Recorded data:
----

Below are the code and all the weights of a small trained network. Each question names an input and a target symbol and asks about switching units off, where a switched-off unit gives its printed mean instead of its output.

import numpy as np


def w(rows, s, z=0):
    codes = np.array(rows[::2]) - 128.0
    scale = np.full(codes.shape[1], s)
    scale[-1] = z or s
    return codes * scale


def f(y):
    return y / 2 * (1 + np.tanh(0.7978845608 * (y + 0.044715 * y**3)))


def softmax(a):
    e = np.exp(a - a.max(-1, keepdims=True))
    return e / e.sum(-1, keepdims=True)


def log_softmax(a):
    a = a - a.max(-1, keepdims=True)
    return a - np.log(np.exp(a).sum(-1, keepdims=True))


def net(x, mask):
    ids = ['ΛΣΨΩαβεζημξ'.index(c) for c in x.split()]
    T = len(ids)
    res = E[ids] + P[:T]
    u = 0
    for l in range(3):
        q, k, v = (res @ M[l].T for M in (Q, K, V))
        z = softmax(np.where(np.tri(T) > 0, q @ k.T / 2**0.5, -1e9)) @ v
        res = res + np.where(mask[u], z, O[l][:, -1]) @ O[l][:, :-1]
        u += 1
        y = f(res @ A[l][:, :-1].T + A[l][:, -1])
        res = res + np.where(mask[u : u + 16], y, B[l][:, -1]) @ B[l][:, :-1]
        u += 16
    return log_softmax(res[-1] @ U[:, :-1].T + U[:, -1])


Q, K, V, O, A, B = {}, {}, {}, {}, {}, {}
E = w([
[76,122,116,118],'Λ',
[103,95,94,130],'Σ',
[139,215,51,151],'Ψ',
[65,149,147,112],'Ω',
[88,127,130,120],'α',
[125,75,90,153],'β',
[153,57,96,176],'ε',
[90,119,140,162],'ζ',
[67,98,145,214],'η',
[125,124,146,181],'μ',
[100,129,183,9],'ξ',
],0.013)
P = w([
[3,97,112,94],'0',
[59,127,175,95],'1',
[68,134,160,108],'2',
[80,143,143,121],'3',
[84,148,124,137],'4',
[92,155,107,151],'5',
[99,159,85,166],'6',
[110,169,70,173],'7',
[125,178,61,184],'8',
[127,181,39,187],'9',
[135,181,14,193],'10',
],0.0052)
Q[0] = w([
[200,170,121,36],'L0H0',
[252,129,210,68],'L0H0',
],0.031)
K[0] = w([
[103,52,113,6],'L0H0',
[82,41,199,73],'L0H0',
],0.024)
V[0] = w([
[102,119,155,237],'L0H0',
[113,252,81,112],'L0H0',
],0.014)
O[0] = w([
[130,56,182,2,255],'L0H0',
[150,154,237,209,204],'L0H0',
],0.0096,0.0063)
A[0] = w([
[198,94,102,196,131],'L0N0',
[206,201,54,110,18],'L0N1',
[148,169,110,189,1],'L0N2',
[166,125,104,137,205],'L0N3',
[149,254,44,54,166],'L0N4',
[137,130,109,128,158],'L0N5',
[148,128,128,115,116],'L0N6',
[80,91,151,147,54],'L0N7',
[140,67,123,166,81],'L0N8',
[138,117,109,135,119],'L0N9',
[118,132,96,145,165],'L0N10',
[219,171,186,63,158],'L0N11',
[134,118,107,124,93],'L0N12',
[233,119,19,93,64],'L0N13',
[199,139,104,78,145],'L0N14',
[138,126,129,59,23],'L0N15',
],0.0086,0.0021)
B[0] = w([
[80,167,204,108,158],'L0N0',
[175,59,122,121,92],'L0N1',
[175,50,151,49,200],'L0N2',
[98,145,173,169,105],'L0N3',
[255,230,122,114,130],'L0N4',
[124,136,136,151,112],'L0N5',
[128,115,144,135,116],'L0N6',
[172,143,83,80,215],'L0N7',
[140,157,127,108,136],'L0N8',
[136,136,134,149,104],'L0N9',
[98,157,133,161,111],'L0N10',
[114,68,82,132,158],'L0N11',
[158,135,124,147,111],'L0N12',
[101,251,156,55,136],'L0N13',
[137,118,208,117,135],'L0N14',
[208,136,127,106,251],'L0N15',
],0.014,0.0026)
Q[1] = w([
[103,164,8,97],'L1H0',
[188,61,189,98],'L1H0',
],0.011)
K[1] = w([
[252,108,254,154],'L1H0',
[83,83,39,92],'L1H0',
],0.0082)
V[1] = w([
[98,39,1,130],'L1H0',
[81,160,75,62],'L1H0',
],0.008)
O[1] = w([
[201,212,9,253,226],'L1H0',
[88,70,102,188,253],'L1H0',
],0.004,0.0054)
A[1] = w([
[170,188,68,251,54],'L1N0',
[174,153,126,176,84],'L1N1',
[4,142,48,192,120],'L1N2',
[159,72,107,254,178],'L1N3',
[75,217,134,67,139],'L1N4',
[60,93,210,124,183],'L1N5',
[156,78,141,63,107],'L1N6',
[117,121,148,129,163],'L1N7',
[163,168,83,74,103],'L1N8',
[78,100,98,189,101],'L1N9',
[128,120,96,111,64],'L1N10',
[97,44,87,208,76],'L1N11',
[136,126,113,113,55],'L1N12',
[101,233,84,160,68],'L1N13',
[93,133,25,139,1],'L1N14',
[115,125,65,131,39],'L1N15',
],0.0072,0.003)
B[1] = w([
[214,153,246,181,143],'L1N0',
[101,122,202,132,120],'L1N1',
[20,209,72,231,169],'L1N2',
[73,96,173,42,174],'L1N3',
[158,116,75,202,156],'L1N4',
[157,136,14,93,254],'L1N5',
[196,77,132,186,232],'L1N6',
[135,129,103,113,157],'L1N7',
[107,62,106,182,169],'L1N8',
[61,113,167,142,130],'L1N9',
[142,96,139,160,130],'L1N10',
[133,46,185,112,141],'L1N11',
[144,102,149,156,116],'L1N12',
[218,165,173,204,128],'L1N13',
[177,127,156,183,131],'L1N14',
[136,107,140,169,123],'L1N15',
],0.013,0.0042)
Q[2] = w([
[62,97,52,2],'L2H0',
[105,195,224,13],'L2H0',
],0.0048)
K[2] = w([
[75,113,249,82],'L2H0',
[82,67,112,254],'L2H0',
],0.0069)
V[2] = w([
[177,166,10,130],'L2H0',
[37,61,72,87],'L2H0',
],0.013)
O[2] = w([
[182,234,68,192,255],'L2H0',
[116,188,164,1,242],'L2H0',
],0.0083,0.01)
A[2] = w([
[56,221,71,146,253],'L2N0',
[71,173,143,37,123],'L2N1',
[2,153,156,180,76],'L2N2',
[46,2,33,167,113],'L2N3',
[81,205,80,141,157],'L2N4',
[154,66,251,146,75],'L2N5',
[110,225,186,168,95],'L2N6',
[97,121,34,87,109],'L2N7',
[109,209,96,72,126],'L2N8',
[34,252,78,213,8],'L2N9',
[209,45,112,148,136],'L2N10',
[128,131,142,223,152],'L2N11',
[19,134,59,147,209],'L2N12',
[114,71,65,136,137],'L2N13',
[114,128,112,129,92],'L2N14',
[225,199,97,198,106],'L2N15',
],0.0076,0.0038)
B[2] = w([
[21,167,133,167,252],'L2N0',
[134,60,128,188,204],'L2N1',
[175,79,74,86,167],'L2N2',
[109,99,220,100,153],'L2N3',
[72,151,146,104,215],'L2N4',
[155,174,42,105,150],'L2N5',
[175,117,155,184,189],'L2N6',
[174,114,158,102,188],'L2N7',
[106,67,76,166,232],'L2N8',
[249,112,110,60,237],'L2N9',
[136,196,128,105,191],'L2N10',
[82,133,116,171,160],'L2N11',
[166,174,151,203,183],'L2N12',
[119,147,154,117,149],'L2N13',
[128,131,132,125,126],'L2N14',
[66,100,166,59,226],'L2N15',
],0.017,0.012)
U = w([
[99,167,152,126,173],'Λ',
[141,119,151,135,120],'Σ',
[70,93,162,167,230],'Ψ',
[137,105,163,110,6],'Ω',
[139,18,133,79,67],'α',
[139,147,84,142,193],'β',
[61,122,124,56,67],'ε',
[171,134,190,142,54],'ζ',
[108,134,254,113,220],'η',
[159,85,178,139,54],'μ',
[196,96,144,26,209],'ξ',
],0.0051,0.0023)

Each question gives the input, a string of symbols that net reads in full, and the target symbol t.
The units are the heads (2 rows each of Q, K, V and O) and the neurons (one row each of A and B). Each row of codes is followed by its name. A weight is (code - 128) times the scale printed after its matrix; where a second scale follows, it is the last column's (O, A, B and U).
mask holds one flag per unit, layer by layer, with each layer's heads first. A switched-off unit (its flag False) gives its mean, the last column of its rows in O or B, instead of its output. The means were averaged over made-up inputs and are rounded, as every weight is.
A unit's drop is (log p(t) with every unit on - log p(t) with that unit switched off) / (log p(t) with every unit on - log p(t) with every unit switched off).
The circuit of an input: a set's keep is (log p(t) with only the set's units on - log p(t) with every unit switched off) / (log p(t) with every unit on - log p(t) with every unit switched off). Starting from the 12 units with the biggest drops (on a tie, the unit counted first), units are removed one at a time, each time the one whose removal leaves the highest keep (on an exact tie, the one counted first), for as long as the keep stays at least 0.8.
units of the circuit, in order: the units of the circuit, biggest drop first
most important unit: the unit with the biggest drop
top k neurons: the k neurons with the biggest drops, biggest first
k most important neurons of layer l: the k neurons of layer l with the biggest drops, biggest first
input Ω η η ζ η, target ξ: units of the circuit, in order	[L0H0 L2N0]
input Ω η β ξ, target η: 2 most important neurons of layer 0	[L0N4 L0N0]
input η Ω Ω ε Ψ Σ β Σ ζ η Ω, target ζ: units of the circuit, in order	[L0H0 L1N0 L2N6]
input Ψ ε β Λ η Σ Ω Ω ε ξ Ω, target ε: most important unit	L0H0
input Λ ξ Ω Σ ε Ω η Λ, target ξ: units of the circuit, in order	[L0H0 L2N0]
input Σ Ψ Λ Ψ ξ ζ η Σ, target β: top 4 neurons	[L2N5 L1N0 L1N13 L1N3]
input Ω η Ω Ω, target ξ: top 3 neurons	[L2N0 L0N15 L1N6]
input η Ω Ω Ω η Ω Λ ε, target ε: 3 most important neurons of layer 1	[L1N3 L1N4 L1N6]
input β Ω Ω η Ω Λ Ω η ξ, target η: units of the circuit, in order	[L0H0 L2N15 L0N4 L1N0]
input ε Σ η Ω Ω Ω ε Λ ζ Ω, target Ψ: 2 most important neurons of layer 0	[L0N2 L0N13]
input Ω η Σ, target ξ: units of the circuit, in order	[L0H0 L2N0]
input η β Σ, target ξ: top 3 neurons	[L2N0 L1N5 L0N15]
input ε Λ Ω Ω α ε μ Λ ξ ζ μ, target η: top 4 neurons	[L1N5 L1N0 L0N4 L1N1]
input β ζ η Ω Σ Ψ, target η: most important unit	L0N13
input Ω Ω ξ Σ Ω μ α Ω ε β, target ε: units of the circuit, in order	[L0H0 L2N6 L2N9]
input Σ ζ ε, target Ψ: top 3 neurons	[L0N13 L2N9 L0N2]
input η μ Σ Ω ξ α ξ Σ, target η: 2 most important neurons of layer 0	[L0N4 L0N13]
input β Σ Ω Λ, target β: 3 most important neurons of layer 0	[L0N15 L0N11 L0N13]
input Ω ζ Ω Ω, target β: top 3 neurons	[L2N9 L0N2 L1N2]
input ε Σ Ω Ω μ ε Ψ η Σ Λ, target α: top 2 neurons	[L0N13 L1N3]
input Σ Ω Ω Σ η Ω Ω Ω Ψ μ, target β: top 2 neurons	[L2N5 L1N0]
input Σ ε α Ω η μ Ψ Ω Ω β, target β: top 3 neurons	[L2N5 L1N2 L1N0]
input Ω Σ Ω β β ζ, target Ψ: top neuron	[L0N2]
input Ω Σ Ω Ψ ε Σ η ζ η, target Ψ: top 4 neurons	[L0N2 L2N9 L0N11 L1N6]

----

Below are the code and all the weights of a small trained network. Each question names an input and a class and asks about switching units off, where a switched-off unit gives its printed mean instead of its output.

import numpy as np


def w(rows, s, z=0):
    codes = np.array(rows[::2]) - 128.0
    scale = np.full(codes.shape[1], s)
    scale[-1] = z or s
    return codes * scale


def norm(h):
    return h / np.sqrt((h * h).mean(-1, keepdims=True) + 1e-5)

----

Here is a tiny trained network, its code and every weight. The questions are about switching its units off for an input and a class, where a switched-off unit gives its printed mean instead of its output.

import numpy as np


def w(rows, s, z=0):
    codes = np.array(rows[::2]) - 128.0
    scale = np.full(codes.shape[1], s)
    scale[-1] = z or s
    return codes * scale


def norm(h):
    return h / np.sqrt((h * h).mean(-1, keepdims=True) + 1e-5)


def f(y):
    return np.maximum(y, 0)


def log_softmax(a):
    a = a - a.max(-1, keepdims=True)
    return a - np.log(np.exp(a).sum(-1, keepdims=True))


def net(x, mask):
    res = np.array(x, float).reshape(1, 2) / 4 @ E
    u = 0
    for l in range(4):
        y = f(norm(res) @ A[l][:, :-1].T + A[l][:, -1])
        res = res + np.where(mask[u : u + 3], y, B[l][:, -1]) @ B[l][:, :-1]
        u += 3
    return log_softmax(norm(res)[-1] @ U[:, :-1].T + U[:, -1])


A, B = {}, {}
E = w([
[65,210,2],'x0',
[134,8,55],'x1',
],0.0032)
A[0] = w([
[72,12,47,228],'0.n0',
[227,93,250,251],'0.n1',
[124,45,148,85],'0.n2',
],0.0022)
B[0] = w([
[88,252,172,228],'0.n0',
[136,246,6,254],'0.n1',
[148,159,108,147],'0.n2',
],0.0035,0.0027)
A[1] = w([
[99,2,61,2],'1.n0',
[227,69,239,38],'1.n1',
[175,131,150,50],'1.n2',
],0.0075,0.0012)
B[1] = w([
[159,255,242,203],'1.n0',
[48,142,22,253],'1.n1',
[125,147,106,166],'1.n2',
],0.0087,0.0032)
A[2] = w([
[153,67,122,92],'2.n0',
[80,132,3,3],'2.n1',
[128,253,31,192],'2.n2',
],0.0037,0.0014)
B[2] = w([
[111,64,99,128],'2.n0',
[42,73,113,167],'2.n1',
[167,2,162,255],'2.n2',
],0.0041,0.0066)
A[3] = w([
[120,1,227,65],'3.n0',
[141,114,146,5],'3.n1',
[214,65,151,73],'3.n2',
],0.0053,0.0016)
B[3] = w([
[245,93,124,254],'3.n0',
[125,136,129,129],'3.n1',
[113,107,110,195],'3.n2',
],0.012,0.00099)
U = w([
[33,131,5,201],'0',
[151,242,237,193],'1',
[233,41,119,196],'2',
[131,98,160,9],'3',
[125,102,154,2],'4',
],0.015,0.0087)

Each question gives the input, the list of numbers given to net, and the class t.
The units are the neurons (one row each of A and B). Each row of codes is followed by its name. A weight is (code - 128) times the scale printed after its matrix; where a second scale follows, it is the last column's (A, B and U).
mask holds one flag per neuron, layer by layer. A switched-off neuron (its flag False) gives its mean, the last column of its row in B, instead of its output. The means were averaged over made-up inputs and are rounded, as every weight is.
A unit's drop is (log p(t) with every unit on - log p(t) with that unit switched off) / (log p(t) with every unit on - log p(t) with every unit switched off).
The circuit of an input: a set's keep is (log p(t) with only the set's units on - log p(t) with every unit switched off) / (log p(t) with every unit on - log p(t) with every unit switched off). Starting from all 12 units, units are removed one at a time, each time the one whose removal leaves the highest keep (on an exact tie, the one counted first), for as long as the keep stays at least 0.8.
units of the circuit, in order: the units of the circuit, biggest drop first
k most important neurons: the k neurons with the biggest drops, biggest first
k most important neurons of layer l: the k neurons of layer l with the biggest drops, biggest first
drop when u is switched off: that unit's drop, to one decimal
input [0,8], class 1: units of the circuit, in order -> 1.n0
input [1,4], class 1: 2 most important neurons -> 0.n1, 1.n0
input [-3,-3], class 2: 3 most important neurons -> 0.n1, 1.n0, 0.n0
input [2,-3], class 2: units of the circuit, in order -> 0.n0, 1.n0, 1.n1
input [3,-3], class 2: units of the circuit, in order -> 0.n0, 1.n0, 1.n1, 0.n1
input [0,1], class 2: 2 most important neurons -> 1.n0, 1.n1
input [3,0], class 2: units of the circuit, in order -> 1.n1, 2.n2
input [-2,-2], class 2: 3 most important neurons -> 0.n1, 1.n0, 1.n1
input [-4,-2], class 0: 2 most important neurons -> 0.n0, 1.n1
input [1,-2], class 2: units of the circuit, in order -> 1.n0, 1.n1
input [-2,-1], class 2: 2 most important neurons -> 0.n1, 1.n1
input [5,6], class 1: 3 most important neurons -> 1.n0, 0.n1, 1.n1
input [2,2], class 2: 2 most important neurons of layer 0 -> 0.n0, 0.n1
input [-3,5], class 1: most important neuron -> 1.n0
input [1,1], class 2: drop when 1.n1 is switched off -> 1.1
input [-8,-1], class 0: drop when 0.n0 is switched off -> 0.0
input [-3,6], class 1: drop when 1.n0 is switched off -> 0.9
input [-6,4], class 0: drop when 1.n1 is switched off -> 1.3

----

● WHAT NEEDS TO BE DONE: Copy each line of the records containing the string "followed".

● REPLY TO THE TASK:
The units are the heads (2 rows each of Q, K, V and O) and the neurons (one row each of A and B). Each row of codes is followed by its name. A weight is (code - 128) times the scale printed after its matrix; where a second scale follows, it is the last column's (O, A, B and U).
The units are the neurons (one row each of A and B). Each row of codes is followed by its name. A weight is (code - 128) times the scale printed after its matrix; where a second scale follows, it is the last column's (A, B and U).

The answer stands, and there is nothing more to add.